Task details: Transcribe each entry so that it matches the original exactly.

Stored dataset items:
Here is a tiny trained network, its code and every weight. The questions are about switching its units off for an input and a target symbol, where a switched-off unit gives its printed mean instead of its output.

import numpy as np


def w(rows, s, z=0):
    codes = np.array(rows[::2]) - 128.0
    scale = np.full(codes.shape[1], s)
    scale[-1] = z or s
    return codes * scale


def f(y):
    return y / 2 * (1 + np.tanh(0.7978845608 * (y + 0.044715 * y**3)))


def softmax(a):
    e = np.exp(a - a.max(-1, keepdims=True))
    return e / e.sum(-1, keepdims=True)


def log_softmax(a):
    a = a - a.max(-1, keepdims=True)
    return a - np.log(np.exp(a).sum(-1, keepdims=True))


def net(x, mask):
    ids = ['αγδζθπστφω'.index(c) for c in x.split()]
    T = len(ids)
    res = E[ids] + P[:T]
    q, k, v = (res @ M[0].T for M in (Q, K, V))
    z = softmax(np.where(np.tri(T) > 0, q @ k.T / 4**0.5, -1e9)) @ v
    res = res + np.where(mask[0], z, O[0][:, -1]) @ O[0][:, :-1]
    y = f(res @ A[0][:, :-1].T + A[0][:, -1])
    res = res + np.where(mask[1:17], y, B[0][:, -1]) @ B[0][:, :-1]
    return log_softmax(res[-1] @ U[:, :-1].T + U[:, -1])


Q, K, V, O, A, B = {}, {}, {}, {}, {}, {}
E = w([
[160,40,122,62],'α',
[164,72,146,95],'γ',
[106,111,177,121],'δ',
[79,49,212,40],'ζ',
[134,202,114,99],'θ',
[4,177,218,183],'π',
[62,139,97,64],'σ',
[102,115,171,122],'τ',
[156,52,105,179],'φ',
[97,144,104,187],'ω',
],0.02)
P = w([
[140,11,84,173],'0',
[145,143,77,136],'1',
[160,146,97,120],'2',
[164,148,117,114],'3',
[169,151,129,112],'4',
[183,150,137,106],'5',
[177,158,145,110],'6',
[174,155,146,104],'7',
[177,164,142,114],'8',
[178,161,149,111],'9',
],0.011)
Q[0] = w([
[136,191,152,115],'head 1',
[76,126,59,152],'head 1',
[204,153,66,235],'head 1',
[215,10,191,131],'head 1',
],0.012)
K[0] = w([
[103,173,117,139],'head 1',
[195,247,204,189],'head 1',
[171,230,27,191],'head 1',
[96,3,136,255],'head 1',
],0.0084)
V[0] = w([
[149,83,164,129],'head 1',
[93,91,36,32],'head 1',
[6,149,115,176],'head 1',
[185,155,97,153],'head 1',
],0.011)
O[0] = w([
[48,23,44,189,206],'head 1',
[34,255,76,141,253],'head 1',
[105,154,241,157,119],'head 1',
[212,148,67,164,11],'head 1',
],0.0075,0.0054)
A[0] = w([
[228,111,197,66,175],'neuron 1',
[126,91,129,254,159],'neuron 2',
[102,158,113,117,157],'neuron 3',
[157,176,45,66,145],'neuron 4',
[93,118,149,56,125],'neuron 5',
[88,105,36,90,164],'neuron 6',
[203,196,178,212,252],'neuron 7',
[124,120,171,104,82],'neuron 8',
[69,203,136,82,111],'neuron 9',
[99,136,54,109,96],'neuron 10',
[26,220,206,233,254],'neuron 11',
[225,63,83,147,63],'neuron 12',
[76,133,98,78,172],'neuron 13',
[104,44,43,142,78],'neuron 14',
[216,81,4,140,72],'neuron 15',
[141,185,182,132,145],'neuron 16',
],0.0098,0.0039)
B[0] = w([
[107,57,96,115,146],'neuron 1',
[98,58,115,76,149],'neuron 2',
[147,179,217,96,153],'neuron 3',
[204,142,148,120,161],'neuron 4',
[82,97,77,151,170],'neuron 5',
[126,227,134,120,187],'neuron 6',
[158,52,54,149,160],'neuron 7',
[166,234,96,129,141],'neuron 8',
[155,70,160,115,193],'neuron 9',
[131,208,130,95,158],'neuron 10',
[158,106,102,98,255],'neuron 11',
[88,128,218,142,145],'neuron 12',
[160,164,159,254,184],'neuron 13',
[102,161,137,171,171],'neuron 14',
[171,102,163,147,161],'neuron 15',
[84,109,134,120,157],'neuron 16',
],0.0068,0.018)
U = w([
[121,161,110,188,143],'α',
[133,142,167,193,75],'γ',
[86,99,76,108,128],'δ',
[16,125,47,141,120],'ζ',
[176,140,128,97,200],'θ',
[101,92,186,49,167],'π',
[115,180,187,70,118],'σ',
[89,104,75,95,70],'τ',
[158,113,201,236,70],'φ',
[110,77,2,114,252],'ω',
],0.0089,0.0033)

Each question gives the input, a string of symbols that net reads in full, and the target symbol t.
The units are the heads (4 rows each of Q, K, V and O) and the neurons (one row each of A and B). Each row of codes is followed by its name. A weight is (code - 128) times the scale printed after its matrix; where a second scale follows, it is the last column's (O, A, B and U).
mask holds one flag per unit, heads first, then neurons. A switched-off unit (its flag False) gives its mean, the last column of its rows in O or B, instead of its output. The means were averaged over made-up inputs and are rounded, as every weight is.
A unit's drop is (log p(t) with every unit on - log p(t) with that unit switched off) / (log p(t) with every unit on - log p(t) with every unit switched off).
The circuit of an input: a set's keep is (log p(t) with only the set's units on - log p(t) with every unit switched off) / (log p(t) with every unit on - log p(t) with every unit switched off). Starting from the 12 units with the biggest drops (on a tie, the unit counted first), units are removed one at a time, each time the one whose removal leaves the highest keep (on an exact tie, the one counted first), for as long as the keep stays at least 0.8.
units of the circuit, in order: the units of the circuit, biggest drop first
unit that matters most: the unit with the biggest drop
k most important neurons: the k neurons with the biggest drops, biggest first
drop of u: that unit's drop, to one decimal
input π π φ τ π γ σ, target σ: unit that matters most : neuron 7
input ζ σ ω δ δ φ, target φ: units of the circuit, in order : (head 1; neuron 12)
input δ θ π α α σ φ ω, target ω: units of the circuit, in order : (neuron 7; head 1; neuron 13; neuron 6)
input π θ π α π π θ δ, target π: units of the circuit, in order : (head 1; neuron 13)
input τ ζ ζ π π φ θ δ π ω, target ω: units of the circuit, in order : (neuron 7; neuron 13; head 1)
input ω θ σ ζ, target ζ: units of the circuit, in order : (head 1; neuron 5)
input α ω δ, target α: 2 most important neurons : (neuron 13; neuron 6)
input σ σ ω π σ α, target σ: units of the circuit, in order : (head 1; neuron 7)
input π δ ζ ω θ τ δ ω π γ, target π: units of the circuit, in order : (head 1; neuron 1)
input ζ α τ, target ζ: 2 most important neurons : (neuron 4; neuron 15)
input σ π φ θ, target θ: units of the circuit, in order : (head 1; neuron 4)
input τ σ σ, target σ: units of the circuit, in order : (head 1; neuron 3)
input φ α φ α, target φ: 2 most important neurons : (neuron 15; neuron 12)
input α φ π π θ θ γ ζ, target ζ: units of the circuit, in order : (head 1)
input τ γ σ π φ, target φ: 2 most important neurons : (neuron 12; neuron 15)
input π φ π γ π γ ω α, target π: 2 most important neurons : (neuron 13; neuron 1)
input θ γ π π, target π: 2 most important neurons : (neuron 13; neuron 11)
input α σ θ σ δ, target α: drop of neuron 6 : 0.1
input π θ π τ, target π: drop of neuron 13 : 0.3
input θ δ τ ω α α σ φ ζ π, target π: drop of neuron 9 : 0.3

Completed task:
Here is a tiny trained network, its code and every weight. The questions are about switching its units off for an input and a target symbol, where a switched-off unit gives its printed mean instead of its output.

import numpy as np


def w(rows, s, z=0):
    codes = np.array(rows[::2]) - 128.0
    scale = np.full(codes.shape[1], s)
    scale[-1] = z or s
    return codes * scale


def f(y):
    return y / 2 * (1 + np.tanh(0.7978845608 * (y + 0.044715 * y**3)))


def softmax(a):
    e = np.exp(a - a.max(-1, keepdims=True))
    return e / e.sum(-1, keepdims=True)


def log_softmax(a):
    a = a - a.max(-1, keepdims=True)
    return a - np.log(np.exp(a).sum(-1, keepdims=True))


def net(x, mask):
    ids = ['αγδζθπστφω'.index(c) for c in x.split()]
    T = len(ids)
    res = E[ids] + P[:T]
    q, k, v = (res @ M[0].T for M in (Q, K, V))
    z = softmax(np.where(np.tri(T) > 0, q @ k.T / 4**0.5, -1e9)) @ v
    res = res + np.where(mask[0], z, O[0][:, -1]) @ O[0][:, :-1]
    y = f(res @ A[0][:, :-1].T + A[0][:, -1])
    res = res + np.where(mask[1:17], y, B[0][:, -1]) @ B[0][:, :-1]
    return log_softmax(res[-1] @ U[:, :-1].T + U[:, -1])


Q, K, V, O, A, B = {}, {}, {}, {}, {}, {}
E = w([
[160,40,122,62],'α',
[164,72,146,95],'γ',
[106,111,177,121],'δ',
[79,49,212,40],'ζ',
[134,202,114,99],'θ',
[4,177,218,183],'π',
[62,139,97,64],'σ',
[102,115,171,122],'τ',
[156,52,105,179],'φ',
[97,144,104,187],'ω',
],0.02)
P = w([
[140,11,84,173],'0',
[145,143,77,136],'1',
[160,146,97,120],'2',
[164,148,117,114],'3',
[169,151,129,112],'4',
[183,150,137,106],'5',
[177,158,145,110],'6',
[174,155,146,104],'7',
[177,164,142,114],'8',
[178,161,149,111],'9',
],0.011)
Q[0] = w([
[136,191,152,115],'head 1',
[76,126,59,152],'head 1',
[204,153,66,235],'head 1',
[215,10,191,131],'head 1',
],0.012)
K[0] = w([
[103,173,117,139],'head 1',
[195,247,204,189],'head 1',
[171,230,27,191],'head 1',
[96,3,136,255],'head 1',
],0.0084)
V[0] = w([
[149,83,164,129],'head 1',
[93,91,36,32],'head 1',
[6,149,115,176],'head 1',
[185,155,97,153],'head 1',
],0.011)
O[0] = w([
[48,23,44,189,206],'head 1',
[34,255,76,141,253],'head 1',
[105,154,241,157,119],'head 1',
[212,148,67,164,11],'head 1',
],0.0075,0.0054)
A[0] = w([
[228,111,197,66,175],'neuron 1',
[126,91,129,254,159],'neuron 2',
[102,158,113,117,157],'neuron 3',
[157,176,45,66,145],'neuron 4',
[93,118,149,56,125],'neuron 5',
[88,105,36,90,164],'neuron 6',
[203,196,178,212,252],'neuron 7',
[124,120,171,104,82],'neuron 8',
[69,203,136,82,111],'neuron 9',
[99,136,54,109,96],'neuron 10',
[26,220,206,233,254],'neuron 11',
[225,63,83,147,63],'neuron 12',
[76,133,98,78,172],'neuron 13',
[104,44,43,142,78],'neuron 14',
[216,81,4,140,72],'neuron 15',
[141,185,182,132,145],'neuron 16',
],0.0098,0.0039)
B[0] = w([
[107,57,96,115,146],'neuron 1',
[98,58,115,76,149],'neuron 2',
[147,179,217,96,153],'neuron 3',
[204,142,148,120,161],'neuron 4',
[82,97,77,151,170],'neuron 5',
[126,227,134,120,187],'neuron 6',
[158,52,54,149,160],'neuron 7',
[166,234,96,129,141],'neuron 8',
[155,70,160,115,193],'neuron 9',
[131,208,130,95,158],'neuron 10',
[158,106,102,98,255],'neuron 11',
[88,128,218,142,145],'neuron 12',
[160,164,159,254,184],'neuron 13',
[102,161,137,171,171],'neuron 14',
[171,102,163,147,161],'neuron 15',
[84,109,134,120,157],'neuron 16',
],0.0068,0.018)
U = w([
[121,161,110,188,143],'α',
[133,142,167,193,75],'γ',
[86,99,76,108,128],'δ',
[16,125,47,141,120],'ζ',
[176,140,128,97,200],'θ',
[101,92,186,49,167],'π',
[115,180,187,70,118],'σ',
[89,104,75,95,70],'τ',
[158,113,201,236,70],'φ',
[110,77,2,114,252],'ω',
],0.0089,0.0033)

Each question gives the input, a string of symbols that net reads in full, and the target symbol t.
The units are the heads (4 rows each of Q, K, V and O) and the neurons (one row each of A and B). Each row of codes is followed by its name. A weight is (code - 128) times the scale printed after its matrix; where a second scale follows, it is the last column's (O, A, B and U).
mask holds one flag per unit, heads first, then neurons. A switched-off unit (its flag False) gives its mean, the last column of its rows in O or B, instead of its output. The means were averaged over made-up inputs and are rounded, as every weight is.
A unit's drop is (log p(t) with every unit on - log p(t) with that unit switched off) / (log p(t) with every unit on - log p(t) with every unit switched off).
The circuit of an input: a set's keep is (log p(t) with only the set's units on - log p(t) with every unit switched off) / (log p(t) with every unit on - log p(t) with every unit switched off). Starting from the 12 units with the biggest drops (on a tie, the unit counted first), units are removed one at a time, each time the one whose removal leaves the highest keep (on an exact tie, the one counted first), for as long as the keep stays at least 0.8.
units of the circuit, in order: the units of the circuit, biggest drop first
unit that matters most: the unit with the biggest drop
k most important neurons: the k neurons with the biggest drops, biggest first
drop of u: that unit's drop, to one decimal
input π π φ τ π γ σ, target σ: unit that matters most : neuron 7
input ζ σ ω δ δ φ, target φ: units of the circuit, in order : (head 1; neuron 12)
input δ θ π α α σ φ ω, target ω: units of the circuit, in order : (neuron 7; head 1; neuron 13; neuron 6)
input π θ π α π π θ δ, target π: units of the circuit, in order : (head 1; neuron 13)
input τ ζ ζ π π φ θ δ π ω, target ω: units of the circuit, in order : (neuron 7; neuron 13; head 1)
input ω θ σ ζ, target ζ: units of the circuit, in order : (head 1; neuron 5)
input α ω δ, target α: 2 most important neurons : (neuron 13; neuron 6)
input σ σ ω π σ α, target σ: units of the circuit, in order : (head 1; neuron 7)
input π δ ζ ω θ τ δ ω π γ, target π: units of the circuit, in order : (head 1; neuron 1)
input ζ α τ, target ζ: 2 most important neurons : (neuron 4; neuron 15)
input σ π φ θ, target θ: units of the circuit, in order : (head 1; neuron 4)
input τ σ σ, target σ: units of the circuit, in order : (head 1; neuron 3)
input φ α φ α, target φ: 2 most important neurons : (neuron 15; neuron 12)
input α φ π π θ θ γ ζ, target ζ: units of the circuit, in order : (head 1)
input τ γ σ π φ, target φ: 2 most important neurons : (neuron 12; neuron 15)
input π φ π γ π γ ω α, target π: 2 most important neurons : (neuron 13; neuron 1)
input θ γ π π, target π: 2 most important neurons : (neuron 13; neuron 11)
input α σ θ σ δ, target α: drop of neuron 6 : 0.1
input π θ π τ, target π: drop of neuron 13 : 0.3
input θ δ τ ω α α σ φ ζ π, target π: drop of neuron 9 : 0.3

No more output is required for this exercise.